■ GIVEN INFORMATION:
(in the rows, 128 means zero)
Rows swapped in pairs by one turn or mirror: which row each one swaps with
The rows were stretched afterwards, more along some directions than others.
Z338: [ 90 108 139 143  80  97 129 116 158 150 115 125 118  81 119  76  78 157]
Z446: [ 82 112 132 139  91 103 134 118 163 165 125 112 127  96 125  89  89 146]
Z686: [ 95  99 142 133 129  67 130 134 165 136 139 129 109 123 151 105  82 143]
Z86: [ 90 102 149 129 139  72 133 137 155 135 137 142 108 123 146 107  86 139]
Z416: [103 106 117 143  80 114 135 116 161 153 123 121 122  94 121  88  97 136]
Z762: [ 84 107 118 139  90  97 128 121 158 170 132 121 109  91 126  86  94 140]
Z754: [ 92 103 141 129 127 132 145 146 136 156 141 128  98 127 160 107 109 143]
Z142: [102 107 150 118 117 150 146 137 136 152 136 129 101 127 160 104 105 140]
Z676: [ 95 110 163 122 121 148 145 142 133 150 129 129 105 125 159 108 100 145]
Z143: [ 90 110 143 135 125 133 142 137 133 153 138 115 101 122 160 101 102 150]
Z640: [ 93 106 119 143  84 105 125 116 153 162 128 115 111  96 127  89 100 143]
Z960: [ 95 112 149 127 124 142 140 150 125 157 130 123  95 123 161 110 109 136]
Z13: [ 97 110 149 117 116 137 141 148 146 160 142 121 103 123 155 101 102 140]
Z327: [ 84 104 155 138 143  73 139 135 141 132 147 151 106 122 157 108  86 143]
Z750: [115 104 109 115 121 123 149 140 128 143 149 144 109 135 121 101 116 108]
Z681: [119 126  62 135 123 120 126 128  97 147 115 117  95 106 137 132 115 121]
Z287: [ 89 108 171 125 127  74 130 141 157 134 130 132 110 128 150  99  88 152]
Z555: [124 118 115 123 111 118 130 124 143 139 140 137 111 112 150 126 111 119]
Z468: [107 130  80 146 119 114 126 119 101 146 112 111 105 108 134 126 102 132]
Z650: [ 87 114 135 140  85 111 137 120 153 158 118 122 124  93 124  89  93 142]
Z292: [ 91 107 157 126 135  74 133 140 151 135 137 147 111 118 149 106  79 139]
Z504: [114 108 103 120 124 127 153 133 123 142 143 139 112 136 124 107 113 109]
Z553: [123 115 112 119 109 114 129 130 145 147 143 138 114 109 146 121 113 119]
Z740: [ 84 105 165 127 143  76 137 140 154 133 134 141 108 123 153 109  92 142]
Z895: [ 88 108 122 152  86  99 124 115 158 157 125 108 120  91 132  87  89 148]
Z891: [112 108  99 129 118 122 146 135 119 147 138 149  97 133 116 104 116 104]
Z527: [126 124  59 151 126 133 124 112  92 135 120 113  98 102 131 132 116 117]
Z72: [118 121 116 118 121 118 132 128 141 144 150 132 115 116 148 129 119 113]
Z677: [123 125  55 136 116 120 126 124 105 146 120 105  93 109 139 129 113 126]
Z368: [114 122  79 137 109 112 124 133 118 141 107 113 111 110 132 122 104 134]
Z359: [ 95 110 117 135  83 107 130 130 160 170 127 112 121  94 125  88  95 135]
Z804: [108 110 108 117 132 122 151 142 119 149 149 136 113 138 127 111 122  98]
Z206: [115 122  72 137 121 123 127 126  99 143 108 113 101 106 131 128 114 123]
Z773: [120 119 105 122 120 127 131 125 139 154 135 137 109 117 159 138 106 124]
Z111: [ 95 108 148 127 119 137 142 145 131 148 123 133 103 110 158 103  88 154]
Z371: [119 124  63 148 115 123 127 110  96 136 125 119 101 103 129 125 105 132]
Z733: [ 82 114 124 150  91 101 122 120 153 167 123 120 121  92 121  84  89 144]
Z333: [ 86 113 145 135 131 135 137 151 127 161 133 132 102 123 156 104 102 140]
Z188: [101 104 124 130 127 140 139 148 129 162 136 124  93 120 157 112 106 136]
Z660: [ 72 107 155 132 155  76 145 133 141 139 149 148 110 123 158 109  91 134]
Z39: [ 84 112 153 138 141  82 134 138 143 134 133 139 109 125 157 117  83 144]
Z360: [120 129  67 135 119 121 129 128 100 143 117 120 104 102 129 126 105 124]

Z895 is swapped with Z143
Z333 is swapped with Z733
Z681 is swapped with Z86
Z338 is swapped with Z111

--

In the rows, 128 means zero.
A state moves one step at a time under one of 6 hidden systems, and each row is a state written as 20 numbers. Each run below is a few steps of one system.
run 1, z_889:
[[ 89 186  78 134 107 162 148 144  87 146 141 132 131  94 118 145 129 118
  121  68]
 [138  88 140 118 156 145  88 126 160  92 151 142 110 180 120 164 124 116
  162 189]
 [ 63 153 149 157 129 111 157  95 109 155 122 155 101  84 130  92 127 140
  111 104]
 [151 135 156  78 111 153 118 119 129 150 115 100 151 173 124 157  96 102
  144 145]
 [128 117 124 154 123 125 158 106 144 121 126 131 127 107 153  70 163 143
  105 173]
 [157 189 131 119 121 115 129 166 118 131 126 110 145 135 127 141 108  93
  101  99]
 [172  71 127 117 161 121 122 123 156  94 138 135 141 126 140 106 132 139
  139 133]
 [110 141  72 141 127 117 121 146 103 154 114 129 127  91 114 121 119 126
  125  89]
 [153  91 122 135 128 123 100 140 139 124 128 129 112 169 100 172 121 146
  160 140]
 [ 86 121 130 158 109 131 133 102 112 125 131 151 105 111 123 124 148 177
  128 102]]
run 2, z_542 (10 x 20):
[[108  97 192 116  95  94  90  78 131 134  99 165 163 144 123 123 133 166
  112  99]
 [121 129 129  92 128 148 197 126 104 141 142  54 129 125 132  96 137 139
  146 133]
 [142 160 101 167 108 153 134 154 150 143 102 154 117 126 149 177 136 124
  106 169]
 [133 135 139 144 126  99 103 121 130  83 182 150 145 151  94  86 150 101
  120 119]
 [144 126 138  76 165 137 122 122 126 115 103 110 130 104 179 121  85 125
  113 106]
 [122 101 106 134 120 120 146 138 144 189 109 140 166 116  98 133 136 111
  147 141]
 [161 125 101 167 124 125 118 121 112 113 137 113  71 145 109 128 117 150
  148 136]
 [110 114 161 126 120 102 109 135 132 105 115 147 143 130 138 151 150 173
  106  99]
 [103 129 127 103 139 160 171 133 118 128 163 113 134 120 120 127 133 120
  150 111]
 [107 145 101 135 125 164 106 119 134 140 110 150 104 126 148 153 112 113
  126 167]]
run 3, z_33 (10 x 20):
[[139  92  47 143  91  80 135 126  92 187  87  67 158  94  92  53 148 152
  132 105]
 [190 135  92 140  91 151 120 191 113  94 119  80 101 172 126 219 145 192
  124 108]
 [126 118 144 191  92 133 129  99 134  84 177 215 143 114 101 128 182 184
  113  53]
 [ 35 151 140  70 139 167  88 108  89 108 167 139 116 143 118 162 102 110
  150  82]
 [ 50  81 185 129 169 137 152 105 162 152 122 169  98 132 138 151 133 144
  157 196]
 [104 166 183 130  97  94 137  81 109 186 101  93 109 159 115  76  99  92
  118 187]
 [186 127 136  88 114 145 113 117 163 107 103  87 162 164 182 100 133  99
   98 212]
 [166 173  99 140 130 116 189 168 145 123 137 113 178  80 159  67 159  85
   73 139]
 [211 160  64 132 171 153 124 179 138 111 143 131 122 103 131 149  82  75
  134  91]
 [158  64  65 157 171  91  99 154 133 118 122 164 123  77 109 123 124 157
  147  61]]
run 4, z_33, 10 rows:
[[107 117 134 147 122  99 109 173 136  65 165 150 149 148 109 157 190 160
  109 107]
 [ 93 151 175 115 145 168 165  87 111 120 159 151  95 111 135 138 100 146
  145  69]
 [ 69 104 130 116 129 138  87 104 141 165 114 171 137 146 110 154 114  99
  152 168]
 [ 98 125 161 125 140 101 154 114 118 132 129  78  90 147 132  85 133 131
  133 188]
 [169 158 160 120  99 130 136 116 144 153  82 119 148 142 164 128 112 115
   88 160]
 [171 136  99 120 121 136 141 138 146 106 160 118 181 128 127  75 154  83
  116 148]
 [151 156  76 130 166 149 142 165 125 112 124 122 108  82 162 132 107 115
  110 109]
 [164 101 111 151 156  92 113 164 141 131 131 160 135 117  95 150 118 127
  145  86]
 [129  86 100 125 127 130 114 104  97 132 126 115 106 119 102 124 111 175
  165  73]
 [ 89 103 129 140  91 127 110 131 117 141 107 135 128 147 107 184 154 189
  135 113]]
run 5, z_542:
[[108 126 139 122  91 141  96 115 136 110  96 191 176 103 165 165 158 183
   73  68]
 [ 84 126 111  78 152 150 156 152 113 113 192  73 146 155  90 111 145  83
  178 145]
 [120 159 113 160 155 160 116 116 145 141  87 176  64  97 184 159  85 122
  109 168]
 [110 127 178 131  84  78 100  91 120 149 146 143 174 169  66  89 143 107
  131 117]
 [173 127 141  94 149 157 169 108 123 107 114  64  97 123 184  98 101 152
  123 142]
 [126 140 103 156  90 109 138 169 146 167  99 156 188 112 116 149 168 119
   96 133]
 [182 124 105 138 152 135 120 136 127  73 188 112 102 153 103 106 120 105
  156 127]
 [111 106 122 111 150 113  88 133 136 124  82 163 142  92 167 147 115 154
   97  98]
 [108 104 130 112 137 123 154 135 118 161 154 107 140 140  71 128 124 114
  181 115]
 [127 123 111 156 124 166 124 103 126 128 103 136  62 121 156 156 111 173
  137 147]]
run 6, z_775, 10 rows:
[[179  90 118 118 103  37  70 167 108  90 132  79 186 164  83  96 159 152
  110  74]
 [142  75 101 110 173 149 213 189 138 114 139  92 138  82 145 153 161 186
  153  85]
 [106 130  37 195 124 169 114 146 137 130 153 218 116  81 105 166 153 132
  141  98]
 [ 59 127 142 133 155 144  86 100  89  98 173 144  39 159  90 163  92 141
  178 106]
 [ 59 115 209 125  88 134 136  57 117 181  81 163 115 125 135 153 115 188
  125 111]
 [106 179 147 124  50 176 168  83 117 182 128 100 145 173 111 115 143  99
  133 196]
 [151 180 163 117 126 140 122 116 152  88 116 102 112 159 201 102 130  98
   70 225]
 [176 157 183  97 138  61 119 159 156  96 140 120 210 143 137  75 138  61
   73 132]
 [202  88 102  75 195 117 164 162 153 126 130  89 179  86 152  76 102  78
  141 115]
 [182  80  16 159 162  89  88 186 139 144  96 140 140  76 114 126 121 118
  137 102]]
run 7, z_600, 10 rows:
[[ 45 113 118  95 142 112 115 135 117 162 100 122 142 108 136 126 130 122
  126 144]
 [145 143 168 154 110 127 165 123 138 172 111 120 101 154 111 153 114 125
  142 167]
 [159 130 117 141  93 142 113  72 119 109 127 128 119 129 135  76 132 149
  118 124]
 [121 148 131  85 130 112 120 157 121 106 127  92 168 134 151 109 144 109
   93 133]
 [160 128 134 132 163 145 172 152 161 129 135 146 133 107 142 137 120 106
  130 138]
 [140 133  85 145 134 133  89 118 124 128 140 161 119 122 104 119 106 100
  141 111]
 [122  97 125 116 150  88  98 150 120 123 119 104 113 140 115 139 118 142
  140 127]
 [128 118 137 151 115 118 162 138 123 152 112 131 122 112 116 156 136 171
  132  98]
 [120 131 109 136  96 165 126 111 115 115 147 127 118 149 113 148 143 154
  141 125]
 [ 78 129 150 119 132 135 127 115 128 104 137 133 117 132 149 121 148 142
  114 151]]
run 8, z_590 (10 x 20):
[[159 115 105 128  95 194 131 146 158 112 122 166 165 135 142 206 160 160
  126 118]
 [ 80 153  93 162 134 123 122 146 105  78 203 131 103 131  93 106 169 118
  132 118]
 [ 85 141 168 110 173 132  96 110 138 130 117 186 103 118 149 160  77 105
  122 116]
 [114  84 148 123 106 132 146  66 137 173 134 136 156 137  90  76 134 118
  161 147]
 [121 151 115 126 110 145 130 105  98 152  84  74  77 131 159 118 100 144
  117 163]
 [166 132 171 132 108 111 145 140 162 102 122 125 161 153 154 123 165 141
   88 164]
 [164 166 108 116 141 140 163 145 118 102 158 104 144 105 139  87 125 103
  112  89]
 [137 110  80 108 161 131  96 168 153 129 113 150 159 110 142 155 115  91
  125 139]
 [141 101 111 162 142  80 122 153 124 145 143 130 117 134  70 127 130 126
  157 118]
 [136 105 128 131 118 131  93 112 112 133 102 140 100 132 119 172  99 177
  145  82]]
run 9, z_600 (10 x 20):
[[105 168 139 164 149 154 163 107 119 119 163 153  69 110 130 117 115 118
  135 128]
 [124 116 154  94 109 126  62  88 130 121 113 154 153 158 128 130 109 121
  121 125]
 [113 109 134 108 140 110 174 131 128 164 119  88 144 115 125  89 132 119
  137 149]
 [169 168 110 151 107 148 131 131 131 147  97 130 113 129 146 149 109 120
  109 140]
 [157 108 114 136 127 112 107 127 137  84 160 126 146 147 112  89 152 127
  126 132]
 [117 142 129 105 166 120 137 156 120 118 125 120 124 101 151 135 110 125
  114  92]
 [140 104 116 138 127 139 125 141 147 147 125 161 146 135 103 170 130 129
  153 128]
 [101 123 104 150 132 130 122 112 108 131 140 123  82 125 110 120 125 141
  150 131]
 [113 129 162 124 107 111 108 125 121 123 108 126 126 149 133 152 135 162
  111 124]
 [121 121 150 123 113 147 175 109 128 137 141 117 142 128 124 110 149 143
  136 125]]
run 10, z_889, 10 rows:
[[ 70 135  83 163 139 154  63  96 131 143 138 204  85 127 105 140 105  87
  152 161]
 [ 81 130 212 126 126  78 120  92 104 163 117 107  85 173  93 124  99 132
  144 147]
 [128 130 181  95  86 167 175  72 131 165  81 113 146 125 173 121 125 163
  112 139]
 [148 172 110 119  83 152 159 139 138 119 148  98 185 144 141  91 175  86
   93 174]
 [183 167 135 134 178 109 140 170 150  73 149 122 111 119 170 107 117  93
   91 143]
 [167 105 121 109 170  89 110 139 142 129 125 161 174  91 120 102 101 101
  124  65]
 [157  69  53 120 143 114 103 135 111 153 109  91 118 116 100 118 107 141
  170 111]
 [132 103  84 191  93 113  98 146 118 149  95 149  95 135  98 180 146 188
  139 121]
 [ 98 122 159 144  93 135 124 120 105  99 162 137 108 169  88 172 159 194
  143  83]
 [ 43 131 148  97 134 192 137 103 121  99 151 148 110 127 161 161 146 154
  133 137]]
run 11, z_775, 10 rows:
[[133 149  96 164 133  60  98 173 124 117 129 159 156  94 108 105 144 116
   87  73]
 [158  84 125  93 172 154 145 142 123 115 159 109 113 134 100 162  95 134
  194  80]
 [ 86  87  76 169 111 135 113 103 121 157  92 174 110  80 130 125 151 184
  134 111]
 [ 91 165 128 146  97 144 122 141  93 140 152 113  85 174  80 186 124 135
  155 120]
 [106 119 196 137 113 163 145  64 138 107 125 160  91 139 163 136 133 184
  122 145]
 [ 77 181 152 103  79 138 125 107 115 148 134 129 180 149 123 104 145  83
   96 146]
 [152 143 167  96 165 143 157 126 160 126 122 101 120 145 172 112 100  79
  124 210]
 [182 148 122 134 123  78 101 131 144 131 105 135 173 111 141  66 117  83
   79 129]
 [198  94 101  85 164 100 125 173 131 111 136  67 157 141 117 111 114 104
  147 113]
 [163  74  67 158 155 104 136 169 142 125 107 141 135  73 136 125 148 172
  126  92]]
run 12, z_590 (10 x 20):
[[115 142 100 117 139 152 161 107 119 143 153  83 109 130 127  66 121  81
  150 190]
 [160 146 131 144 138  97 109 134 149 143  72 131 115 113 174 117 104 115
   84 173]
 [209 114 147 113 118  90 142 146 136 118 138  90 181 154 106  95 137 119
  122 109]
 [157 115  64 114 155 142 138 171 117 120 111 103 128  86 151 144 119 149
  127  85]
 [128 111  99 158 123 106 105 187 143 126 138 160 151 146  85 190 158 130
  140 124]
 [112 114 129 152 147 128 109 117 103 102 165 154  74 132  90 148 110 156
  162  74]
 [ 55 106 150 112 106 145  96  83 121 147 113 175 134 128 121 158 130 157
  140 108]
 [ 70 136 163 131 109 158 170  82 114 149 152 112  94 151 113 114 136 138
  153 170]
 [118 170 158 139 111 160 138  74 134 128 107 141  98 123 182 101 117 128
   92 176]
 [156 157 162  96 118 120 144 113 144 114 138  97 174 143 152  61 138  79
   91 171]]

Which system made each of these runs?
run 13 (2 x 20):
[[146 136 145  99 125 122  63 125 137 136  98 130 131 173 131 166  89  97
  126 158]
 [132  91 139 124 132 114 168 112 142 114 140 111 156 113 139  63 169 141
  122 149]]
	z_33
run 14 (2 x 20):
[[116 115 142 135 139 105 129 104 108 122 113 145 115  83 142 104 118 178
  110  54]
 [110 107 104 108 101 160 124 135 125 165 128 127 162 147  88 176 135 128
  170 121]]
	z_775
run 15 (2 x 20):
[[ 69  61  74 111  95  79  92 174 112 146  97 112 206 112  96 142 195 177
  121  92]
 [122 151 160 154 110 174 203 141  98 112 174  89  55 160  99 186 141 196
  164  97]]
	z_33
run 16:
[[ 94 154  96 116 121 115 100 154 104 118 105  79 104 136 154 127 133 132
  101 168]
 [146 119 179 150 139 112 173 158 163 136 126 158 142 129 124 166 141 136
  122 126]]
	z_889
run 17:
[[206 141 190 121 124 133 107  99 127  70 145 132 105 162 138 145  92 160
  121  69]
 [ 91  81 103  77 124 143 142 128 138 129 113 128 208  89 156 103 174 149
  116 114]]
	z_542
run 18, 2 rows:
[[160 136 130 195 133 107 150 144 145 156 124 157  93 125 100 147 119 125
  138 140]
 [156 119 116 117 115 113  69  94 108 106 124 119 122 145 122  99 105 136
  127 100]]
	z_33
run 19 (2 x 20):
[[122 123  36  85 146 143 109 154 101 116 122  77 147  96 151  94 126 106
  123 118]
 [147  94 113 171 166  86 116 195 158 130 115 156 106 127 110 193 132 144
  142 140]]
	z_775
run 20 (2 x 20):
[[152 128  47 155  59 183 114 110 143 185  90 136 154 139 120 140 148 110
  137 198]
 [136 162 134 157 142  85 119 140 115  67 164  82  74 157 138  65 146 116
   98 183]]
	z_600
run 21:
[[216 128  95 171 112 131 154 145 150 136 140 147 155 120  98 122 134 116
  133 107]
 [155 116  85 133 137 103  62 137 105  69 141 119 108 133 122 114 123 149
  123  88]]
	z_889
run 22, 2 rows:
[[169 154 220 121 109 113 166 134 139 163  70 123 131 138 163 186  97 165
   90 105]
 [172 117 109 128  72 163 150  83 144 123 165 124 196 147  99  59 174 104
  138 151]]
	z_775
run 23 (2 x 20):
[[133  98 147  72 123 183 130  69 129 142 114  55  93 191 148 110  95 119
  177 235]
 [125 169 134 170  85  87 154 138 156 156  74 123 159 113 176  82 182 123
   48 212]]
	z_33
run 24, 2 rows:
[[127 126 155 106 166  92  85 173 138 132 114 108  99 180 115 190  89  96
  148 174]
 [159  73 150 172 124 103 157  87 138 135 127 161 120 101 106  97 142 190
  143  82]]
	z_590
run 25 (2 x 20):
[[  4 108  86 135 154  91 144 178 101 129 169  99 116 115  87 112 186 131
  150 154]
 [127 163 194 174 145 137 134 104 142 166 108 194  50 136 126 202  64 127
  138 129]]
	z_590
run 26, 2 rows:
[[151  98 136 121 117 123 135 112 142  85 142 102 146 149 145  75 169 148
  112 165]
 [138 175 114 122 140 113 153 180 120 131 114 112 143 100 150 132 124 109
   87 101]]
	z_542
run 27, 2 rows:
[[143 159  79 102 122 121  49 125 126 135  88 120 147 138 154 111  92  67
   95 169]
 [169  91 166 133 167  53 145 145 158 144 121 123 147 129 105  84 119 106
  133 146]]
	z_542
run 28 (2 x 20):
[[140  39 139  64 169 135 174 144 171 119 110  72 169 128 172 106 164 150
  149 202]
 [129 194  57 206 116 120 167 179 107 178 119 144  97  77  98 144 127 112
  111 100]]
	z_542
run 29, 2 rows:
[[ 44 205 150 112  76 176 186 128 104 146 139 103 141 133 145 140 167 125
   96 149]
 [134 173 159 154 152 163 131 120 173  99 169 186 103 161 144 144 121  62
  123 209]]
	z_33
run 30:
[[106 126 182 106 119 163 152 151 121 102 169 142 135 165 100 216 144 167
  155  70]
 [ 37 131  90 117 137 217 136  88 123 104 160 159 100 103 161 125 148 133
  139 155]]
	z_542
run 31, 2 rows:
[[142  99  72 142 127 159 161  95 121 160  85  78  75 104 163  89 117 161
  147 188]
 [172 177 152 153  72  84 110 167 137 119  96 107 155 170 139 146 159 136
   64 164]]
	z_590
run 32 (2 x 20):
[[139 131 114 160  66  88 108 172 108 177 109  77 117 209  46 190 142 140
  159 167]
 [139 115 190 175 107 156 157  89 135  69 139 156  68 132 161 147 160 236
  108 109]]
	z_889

■ THE TASK: Reproduce only the lines above spanning from the line containing "Z188: [101 104" through the line containing "Z681 is swapped with Z86", word for word.

■ SOLUTION:
Z188: [101 104 124 130 127 140 139 148 129 162 136 124  93 120 157 112 106 136]
Z660: [ 72 107 155 132 155  76 145 133 141 139 149 148 110 123 158 109  91 134]
Z39: [ 84 112 153 138 141  82 134 138 143 134 133 139 109 125 157 117  83 144]
Z360: [120 129  67 135 119 121 129 128 100 143 117 120 104 102 129 126 105 124]

Z895 is swapped with Z143
Z333 is swapped with Z733
Z681 is swapped with Z86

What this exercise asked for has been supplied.